Segment Open

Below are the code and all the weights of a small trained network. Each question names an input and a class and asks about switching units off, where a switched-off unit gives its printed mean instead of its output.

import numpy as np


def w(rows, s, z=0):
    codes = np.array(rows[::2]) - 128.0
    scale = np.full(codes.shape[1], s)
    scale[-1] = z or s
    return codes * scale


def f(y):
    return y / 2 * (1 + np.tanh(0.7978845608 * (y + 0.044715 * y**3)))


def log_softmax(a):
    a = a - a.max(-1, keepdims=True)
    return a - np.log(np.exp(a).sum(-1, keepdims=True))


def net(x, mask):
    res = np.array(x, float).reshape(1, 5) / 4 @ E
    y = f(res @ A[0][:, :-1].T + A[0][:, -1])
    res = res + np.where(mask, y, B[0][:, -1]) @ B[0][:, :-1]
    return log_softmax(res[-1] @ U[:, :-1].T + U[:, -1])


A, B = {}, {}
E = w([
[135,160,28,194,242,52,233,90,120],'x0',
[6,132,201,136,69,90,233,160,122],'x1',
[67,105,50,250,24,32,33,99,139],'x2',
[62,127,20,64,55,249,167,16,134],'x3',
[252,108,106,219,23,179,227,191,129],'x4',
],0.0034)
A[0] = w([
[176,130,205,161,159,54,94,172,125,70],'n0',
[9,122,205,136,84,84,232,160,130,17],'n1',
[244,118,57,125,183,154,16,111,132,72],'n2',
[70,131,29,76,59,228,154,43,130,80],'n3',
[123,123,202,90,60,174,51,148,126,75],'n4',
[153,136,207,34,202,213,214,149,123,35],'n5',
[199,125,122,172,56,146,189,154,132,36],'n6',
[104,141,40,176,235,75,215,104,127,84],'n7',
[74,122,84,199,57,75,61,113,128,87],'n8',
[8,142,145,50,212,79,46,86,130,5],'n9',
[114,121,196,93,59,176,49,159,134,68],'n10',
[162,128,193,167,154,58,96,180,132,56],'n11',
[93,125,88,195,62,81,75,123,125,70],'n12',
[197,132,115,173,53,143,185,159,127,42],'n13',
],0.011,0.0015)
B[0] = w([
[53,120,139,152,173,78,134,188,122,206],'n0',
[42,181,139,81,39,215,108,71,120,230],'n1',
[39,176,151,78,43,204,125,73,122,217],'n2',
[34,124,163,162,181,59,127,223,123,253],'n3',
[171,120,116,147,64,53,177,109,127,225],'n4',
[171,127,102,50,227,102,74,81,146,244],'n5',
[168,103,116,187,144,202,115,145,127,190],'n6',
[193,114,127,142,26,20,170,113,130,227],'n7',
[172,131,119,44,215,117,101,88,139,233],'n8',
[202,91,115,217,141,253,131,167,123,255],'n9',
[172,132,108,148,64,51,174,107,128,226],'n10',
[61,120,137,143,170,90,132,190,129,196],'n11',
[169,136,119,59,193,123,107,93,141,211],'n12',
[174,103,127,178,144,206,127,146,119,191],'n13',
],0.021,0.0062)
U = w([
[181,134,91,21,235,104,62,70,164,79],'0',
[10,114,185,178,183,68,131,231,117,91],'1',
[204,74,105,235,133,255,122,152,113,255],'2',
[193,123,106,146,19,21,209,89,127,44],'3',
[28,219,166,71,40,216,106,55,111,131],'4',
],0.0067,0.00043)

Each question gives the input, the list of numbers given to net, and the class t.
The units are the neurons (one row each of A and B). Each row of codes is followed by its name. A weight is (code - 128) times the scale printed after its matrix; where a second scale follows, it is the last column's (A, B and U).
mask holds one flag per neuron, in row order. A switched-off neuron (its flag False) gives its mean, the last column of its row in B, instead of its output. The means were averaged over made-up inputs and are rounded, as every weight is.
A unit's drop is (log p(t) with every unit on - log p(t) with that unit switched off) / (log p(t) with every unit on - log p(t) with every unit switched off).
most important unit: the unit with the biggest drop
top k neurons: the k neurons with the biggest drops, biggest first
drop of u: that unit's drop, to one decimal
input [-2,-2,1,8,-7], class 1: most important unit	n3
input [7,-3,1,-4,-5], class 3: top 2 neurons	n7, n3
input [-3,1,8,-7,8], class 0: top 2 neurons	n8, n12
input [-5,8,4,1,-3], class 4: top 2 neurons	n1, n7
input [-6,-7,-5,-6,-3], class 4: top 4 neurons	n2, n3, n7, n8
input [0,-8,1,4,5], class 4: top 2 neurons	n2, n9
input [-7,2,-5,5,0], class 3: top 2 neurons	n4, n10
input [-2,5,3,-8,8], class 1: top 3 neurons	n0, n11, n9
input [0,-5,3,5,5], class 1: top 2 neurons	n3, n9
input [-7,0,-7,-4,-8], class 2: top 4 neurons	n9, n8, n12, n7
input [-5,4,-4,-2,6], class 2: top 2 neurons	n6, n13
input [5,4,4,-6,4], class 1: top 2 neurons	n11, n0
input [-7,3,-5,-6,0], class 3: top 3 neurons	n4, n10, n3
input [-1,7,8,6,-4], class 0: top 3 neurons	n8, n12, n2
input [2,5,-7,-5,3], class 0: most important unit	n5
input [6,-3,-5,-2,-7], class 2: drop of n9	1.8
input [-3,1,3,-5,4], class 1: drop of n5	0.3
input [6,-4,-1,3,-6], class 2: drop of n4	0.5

Segment Closed
Segment Open

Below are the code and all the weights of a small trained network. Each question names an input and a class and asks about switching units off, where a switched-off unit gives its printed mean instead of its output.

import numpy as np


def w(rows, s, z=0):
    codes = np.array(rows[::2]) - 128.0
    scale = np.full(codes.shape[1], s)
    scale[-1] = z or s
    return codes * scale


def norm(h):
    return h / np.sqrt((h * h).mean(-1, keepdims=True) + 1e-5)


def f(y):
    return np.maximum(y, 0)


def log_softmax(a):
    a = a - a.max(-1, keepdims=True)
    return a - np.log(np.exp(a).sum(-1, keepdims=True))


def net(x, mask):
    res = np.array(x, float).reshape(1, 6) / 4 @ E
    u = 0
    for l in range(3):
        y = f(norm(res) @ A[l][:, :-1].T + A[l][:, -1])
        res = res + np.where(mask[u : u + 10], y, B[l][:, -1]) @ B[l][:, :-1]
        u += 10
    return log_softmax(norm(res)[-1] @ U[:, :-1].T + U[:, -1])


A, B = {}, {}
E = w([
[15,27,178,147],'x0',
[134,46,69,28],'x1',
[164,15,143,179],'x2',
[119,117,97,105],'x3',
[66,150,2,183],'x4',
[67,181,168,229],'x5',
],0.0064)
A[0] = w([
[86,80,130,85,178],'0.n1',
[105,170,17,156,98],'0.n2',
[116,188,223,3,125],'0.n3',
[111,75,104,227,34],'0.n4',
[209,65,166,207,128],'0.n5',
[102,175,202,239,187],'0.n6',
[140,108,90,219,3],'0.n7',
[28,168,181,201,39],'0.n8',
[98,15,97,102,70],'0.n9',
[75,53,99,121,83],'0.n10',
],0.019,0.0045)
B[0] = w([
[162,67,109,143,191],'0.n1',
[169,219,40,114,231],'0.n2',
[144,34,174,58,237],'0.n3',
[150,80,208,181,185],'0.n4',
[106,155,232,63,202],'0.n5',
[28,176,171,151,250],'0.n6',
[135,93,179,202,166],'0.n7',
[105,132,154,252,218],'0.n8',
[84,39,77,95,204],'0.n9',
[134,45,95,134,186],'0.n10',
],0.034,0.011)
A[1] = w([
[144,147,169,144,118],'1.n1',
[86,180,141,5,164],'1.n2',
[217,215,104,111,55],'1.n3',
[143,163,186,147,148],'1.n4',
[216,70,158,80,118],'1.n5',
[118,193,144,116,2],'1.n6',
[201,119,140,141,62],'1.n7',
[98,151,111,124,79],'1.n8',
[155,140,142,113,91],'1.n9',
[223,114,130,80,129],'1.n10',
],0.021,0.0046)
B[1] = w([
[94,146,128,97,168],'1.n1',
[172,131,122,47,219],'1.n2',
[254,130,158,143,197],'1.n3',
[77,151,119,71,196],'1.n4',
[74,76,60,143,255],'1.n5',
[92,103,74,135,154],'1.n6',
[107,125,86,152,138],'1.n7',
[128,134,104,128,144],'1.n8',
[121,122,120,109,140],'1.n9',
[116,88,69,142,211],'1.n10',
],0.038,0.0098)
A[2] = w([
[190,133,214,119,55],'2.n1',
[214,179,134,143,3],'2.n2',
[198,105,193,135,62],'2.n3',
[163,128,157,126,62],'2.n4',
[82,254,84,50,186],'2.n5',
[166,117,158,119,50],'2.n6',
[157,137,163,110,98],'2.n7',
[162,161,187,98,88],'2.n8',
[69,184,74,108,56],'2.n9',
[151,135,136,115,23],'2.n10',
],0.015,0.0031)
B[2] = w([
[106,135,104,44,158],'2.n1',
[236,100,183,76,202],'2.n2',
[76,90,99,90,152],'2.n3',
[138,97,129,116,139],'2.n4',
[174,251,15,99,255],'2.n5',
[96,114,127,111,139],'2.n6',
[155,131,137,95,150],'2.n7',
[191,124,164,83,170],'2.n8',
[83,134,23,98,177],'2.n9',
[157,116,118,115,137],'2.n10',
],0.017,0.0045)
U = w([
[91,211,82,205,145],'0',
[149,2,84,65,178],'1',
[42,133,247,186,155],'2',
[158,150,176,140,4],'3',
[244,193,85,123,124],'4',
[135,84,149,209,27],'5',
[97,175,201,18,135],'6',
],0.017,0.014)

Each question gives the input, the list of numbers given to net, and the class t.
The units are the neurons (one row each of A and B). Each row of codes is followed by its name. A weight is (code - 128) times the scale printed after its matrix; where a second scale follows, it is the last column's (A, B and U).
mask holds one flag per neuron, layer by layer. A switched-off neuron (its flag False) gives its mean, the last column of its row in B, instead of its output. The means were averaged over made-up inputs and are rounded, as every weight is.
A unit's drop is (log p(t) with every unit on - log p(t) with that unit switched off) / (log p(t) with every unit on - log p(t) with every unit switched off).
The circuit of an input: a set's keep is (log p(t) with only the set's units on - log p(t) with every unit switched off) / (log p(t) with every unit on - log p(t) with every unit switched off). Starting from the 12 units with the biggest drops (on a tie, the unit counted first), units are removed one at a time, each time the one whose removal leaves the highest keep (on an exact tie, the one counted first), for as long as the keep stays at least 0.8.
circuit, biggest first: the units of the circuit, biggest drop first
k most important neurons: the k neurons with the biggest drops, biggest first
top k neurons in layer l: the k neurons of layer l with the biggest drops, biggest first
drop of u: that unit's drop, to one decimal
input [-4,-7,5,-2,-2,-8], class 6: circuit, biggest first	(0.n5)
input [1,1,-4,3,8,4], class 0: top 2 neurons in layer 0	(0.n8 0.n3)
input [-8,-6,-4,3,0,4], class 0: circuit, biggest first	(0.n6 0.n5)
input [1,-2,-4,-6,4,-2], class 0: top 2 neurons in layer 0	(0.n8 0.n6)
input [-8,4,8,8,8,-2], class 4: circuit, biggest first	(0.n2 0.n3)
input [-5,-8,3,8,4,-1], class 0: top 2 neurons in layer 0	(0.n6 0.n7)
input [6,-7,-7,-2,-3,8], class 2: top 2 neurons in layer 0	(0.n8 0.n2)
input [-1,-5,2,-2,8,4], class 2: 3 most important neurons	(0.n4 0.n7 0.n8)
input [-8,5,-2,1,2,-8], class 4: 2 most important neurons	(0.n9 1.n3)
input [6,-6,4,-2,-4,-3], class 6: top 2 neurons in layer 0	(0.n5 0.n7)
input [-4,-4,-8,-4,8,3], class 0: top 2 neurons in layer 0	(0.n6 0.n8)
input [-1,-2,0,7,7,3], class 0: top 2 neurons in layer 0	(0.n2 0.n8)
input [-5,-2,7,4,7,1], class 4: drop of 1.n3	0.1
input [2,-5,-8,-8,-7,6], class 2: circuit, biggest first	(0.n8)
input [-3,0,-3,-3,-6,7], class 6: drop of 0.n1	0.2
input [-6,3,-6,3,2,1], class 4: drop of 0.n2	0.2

Segment Closed

Reproduce exactly the entries above, limited to the lines from the one with "top k neurons: the" through the one with "input [-3,1,8,-7,8], class", both included.

* _Written answer_
top k neurons: the k neurons with the biggest drops, biggest first
drop of u: that unit's drop, to one decimal
input [-2,-2,1,8,-7], class 1: most important unit	n3
input [7,-3,1,-4,-5], class 3: top 2 neurons	n7, n3
input [-3,1,8,-7,8], class 0: top 2 neurons	n8, n12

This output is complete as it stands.